- **Problem to work on**:
The answer must be every line from the entries below that contains "botif".

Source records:

━━━━━━━━━━━━━━━━━━━━

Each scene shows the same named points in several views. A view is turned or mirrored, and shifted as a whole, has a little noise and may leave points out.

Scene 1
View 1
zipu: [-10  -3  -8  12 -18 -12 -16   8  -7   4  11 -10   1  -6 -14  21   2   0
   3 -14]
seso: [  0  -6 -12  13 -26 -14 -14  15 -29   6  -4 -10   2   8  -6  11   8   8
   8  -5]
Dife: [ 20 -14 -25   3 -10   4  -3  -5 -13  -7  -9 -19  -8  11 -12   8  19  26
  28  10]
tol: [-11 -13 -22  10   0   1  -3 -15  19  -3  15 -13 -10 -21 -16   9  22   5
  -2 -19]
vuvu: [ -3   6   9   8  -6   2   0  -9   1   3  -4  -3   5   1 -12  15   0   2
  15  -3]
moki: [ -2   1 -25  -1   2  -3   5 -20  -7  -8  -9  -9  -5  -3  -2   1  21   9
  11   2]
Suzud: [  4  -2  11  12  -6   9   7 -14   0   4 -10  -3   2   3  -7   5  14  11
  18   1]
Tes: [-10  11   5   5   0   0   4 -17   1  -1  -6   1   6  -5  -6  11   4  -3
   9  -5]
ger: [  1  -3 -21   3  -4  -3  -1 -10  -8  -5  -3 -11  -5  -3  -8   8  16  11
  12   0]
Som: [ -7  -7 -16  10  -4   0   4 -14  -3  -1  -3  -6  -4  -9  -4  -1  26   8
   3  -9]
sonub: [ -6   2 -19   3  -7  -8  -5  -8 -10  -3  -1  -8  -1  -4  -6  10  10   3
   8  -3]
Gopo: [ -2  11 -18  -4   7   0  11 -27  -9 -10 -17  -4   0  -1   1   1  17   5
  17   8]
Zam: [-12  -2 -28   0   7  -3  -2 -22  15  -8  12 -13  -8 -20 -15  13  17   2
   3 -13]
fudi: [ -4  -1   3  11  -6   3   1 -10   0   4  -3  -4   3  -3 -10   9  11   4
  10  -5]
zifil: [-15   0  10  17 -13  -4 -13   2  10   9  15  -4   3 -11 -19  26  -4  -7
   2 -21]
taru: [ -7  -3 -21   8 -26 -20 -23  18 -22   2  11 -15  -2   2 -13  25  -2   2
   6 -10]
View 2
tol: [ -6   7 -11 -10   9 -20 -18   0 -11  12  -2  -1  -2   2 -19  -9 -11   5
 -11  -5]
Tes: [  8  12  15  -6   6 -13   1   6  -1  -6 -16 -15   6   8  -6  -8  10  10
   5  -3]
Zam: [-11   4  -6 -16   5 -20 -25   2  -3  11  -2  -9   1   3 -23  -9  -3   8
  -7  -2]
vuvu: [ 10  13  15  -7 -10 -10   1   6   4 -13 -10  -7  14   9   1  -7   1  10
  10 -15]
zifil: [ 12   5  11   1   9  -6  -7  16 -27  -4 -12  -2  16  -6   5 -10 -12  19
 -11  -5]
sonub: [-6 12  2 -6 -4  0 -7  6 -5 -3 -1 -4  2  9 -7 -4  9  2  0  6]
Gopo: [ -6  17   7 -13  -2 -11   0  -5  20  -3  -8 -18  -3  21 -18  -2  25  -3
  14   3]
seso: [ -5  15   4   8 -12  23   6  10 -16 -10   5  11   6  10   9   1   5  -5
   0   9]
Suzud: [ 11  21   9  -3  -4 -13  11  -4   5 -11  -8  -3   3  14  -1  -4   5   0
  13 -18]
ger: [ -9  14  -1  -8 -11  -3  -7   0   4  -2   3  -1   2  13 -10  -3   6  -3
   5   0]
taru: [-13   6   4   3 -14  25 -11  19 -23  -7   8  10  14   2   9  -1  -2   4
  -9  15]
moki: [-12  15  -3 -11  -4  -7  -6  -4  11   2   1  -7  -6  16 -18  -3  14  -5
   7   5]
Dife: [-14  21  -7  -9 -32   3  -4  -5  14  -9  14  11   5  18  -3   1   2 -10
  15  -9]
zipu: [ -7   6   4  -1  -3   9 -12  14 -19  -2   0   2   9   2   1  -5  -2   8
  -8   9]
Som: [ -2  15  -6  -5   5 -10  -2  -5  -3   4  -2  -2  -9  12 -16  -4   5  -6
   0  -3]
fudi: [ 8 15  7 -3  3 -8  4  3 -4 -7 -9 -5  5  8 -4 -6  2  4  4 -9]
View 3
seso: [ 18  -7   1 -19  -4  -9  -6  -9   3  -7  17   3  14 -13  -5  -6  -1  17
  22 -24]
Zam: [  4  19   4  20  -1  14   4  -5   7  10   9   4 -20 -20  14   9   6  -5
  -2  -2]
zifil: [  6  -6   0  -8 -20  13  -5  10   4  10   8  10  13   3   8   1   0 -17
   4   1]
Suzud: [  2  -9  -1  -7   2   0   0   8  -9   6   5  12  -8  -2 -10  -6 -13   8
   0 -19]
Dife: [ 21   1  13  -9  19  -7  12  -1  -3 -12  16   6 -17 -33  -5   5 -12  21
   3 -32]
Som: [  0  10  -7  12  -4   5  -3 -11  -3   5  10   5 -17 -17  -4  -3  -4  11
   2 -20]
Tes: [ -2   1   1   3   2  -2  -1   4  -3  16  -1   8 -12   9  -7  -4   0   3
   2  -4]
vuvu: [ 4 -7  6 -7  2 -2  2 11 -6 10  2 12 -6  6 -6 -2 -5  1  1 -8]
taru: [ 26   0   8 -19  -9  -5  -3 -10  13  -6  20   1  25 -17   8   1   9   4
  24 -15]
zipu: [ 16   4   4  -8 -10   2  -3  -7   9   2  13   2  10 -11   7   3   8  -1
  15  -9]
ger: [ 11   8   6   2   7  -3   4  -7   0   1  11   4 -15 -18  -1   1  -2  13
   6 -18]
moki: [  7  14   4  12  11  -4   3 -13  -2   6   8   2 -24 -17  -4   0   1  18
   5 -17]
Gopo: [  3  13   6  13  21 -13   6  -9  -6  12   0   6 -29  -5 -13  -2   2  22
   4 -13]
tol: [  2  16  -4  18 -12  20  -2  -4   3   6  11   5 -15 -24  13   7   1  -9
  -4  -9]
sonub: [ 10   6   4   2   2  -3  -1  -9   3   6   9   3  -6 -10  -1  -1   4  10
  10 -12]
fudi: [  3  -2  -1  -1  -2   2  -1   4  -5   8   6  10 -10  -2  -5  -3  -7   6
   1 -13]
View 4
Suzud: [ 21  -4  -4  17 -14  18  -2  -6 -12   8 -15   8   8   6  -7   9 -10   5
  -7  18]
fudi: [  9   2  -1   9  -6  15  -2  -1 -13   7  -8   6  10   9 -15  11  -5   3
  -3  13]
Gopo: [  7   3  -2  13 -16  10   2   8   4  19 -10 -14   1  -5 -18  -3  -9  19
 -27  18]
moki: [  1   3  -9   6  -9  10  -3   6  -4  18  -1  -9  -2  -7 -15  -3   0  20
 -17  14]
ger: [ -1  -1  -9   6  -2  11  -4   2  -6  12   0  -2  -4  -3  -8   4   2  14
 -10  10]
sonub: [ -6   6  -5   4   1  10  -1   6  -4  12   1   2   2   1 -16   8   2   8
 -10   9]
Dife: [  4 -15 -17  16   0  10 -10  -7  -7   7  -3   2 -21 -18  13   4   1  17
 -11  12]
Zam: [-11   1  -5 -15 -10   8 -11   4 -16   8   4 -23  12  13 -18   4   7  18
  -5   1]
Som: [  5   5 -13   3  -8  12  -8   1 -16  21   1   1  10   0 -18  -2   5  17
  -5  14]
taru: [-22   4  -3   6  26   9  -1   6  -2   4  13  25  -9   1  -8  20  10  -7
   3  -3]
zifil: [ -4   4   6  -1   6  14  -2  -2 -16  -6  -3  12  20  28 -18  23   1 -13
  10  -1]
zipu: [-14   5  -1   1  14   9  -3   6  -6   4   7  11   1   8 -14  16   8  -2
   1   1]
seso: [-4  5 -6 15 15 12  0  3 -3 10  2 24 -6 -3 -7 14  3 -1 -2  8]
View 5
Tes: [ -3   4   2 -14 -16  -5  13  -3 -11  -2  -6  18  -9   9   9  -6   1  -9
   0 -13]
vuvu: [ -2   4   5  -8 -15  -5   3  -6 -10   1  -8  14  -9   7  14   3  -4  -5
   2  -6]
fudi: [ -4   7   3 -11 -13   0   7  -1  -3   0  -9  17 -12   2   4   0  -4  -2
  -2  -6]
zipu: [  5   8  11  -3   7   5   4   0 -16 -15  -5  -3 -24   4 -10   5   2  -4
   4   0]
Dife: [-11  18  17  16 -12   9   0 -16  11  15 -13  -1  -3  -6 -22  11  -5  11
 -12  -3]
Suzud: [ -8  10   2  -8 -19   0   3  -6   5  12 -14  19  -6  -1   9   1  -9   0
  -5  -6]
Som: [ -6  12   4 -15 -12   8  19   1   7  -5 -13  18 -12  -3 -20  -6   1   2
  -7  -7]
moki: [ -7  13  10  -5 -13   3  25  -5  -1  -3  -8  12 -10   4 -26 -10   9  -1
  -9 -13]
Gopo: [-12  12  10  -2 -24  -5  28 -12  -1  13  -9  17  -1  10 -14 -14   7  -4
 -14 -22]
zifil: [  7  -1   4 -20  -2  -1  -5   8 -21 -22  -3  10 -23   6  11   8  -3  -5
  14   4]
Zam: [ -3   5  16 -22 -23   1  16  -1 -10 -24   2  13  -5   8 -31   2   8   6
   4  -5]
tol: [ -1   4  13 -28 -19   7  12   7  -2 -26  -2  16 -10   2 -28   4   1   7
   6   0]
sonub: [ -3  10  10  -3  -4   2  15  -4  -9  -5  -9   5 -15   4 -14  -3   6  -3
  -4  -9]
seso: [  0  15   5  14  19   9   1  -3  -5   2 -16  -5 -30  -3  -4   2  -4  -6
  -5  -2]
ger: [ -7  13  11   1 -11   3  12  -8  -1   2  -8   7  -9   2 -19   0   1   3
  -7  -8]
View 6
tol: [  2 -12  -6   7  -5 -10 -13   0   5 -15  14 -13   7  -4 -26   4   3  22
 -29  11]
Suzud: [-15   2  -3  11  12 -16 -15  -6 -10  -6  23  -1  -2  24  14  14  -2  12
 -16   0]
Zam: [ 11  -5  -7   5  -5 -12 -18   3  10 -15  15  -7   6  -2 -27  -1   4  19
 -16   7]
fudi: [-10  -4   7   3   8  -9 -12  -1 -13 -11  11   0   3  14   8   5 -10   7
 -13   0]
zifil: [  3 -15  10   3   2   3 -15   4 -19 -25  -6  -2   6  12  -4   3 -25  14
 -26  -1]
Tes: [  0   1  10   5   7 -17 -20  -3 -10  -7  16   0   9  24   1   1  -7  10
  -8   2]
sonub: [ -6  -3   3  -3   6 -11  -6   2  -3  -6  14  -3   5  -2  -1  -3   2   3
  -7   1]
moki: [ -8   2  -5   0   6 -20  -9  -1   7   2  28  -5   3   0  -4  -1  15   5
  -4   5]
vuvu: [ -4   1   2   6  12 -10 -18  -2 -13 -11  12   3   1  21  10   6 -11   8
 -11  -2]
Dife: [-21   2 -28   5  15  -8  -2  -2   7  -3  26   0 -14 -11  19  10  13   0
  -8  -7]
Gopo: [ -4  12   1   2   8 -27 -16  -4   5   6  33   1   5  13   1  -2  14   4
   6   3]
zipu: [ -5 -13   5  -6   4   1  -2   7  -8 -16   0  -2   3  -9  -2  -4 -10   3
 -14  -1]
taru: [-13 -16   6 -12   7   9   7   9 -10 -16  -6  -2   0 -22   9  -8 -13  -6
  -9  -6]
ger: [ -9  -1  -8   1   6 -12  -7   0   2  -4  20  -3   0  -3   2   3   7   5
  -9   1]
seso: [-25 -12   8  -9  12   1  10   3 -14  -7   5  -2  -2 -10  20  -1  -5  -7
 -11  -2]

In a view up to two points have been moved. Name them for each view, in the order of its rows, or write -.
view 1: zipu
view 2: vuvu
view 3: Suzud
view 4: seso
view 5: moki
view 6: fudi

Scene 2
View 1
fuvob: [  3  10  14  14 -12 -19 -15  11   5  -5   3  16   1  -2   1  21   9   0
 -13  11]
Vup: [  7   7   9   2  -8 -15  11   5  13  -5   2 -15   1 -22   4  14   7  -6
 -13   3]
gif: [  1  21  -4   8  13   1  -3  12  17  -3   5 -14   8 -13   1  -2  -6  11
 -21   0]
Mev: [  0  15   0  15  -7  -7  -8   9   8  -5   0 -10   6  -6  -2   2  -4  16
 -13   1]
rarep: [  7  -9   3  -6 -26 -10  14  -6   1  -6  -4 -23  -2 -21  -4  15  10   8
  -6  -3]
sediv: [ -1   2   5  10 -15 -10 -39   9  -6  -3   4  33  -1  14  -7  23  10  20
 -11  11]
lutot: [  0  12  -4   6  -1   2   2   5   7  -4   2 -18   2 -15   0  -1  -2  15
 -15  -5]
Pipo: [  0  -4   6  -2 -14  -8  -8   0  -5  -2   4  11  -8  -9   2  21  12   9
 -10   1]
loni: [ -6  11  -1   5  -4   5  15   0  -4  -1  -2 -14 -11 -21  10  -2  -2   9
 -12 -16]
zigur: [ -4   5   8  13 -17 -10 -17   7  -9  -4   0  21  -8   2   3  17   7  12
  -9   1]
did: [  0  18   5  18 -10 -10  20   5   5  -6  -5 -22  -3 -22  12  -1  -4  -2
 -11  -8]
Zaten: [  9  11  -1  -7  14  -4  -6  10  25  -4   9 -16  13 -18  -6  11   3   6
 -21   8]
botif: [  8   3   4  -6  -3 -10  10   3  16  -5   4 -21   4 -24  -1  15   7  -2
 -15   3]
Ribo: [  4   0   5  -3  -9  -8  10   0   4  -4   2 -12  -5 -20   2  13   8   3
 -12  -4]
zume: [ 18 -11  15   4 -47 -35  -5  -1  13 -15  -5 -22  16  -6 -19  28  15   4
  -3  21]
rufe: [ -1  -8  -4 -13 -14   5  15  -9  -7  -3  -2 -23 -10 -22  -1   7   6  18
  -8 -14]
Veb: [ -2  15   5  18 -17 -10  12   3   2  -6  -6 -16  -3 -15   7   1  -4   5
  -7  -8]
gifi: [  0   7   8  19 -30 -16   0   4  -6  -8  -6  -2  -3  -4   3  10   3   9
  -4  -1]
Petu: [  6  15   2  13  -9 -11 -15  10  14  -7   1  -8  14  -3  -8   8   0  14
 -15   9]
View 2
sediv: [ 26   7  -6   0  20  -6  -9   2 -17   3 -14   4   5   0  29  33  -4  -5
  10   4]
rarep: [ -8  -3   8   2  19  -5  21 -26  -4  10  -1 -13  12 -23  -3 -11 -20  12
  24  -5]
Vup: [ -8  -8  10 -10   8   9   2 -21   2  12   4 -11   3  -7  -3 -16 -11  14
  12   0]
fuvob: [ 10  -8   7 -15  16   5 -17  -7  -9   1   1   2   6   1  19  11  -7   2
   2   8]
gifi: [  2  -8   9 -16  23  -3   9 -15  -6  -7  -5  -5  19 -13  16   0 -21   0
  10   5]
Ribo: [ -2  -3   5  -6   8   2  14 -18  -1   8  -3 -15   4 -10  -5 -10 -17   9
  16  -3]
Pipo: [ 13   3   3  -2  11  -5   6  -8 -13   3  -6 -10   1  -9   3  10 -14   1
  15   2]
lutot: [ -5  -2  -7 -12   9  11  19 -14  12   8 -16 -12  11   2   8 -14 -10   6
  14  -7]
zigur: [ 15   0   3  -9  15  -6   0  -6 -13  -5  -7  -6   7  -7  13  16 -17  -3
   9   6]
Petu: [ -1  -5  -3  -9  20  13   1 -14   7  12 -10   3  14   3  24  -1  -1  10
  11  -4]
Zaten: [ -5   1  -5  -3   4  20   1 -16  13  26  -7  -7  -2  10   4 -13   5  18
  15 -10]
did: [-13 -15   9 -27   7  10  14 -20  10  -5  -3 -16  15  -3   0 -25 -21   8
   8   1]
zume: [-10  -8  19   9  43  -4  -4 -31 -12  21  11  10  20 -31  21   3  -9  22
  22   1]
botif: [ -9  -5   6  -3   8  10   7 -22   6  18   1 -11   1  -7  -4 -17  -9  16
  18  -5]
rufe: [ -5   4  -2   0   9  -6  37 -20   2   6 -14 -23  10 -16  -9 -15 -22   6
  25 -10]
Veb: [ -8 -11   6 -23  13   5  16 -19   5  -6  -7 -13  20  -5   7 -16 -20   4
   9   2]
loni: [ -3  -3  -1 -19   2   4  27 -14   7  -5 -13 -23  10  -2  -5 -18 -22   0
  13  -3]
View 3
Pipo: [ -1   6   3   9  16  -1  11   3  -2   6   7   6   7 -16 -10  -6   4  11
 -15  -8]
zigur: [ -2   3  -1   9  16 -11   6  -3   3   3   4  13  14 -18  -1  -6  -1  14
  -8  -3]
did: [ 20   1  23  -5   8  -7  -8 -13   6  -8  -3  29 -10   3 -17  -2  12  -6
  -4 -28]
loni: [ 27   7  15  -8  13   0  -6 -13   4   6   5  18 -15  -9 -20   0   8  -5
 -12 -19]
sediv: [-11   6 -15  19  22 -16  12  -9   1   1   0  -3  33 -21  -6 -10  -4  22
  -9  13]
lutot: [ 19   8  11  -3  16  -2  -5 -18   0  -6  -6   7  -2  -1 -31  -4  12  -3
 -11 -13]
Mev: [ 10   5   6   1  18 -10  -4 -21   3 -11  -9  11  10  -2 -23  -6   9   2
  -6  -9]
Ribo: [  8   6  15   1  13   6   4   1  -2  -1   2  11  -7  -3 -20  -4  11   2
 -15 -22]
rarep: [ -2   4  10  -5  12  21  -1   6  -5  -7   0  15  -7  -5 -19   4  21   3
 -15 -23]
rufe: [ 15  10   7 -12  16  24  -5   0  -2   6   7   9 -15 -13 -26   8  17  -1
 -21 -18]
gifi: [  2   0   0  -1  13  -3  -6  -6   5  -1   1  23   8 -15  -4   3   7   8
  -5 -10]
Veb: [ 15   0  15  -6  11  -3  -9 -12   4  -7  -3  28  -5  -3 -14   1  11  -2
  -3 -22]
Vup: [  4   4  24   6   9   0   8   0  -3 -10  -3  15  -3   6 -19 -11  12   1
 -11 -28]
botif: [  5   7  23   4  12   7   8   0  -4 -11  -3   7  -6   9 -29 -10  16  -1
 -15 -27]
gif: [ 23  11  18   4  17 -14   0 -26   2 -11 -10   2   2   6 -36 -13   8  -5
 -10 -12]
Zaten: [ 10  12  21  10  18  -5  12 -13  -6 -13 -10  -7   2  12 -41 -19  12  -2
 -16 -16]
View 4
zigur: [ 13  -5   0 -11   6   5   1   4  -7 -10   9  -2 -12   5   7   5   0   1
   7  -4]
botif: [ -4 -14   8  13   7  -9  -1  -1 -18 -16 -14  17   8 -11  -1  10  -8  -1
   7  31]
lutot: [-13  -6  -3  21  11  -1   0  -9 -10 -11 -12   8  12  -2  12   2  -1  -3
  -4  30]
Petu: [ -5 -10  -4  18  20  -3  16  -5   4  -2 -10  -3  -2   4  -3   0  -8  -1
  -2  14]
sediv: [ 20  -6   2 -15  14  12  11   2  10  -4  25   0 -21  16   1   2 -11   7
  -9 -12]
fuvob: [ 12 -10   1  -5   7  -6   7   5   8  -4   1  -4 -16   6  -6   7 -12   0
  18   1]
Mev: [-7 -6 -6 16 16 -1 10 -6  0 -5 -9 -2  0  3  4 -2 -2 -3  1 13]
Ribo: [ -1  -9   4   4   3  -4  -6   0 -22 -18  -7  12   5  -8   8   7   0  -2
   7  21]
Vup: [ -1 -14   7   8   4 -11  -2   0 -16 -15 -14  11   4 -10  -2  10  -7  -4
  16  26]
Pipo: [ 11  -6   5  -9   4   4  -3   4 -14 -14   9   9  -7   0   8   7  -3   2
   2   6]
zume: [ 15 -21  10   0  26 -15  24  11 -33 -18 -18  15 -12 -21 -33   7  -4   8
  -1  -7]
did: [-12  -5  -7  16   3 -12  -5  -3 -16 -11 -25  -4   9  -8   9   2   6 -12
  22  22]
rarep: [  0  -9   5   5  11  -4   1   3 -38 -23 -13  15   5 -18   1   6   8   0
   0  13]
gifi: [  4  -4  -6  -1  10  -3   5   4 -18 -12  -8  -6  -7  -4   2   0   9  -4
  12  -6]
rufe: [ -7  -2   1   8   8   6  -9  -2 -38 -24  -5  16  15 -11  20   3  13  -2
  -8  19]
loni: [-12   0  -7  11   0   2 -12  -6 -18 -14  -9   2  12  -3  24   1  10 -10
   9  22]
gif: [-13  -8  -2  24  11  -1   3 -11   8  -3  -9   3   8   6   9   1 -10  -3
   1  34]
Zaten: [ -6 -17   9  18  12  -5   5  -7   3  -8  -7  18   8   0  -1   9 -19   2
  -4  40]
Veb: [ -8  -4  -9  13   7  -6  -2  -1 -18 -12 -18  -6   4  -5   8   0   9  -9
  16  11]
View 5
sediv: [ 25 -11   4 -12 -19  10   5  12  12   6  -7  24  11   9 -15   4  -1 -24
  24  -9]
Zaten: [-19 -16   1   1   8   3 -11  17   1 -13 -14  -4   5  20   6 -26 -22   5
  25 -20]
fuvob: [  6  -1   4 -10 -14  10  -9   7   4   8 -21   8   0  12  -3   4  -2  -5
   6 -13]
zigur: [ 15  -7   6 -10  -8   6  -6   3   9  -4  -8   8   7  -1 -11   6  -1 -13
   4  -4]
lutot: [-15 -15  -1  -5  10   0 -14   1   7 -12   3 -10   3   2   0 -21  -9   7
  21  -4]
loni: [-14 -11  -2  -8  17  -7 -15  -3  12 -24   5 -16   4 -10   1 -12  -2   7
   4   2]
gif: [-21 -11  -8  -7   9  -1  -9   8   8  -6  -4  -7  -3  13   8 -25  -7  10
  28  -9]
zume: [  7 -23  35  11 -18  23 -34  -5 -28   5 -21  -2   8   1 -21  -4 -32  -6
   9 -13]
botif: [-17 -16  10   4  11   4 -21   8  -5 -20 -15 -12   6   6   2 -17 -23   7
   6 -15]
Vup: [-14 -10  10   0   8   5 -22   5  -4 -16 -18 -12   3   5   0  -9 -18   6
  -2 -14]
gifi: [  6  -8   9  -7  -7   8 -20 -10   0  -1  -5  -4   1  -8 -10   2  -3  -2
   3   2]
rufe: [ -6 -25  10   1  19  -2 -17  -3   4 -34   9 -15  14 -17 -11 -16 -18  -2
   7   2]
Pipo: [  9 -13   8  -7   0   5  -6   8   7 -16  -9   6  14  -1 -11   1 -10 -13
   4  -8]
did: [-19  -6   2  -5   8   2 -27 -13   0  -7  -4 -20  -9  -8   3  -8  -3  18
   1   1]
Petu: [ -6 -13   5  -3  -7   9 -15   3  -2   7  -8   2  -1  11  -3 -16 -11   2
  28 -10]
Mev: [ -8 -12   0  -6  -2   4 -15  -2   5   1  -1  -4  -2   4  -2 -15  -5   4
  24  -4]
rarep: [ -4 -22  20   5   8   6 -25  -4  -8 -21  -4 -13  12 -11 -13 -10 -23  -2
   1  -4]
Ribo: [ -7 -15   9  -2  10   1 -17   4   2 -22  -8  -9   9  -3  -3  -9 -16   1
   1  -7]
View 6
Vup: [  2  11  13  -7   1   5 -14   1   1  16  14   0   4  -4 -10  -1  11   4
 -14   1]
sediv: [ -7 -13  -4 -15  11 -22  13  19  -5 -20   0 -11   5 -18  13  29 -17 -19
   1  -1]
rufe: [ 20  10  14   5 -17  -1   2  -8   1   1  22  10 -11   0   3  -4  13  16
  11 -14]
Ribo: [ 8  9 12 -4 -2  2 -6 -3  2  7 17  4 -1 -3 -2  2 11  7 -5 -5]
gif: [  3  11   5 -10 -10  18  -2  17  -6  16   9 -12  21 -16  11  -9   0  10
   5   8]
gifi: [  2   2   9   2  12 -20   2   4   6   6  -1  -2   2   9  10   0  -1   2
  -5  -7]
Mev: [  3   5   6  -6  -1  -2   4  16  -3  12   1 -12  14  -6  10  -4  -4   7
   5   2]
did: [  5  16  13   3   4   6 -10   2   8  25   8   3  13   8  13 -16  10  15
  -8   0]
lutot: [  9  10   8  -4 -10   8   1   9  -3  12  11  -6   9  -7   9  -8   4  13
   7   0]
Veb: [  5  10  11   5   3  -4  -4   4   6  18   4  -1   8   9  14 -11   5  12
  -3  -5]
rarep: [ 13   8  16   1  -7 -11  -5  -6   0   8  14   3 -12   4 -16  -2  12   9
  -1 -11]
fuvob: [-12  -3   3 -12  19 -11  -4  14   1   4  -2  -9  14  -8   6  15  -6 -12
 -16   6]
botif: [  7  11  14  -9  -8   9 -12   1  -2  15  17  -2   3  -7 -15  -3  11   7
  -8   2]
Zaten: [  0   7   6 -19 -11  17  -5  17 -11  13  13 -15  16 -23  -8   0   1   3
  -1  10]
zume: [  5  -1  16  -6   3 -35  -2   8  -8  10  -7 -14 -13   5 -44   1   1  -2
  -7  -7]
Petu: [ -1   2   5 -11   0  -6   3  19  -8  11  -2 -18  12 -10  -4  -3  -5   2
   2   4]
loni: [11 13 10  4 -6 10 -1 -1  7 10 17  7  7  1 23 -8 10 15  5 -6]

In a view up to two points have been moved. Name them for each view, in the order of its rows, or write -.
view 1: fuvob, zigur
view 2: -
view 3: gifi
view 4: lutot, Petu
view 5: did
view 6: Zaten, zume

━━━━━━━━━━━━━━━━━━━━

- **Solution to the exercise**:
botif: [  8   3   4  -6  -3 -10  10   3  16  -5   4 -21   4 -24  -1  15   7  -2
botif: [ -9  -5   6  -3   8  10   7 -22   6  18   1 -11   1  -7  -4 -17  -9  16
botif: [  5   7  23   4  12   7   8   0  -4 -11  -3   7  -6   9 -29 -10  16  -1
botif: [ -4 -14   8  13   7  -9  -1  -1 -18 -16 -14  17   8 -11  -1  10  -8  -1
botif: [-17 -16  10   4  11   4 -21   8  -5 -20 -15 -12   6   6   2 -17 -23   7
botif: [  7  11  14  -9  -8   9 -12   1  -2  15  17  -2   3  -7 -15  -3  11   7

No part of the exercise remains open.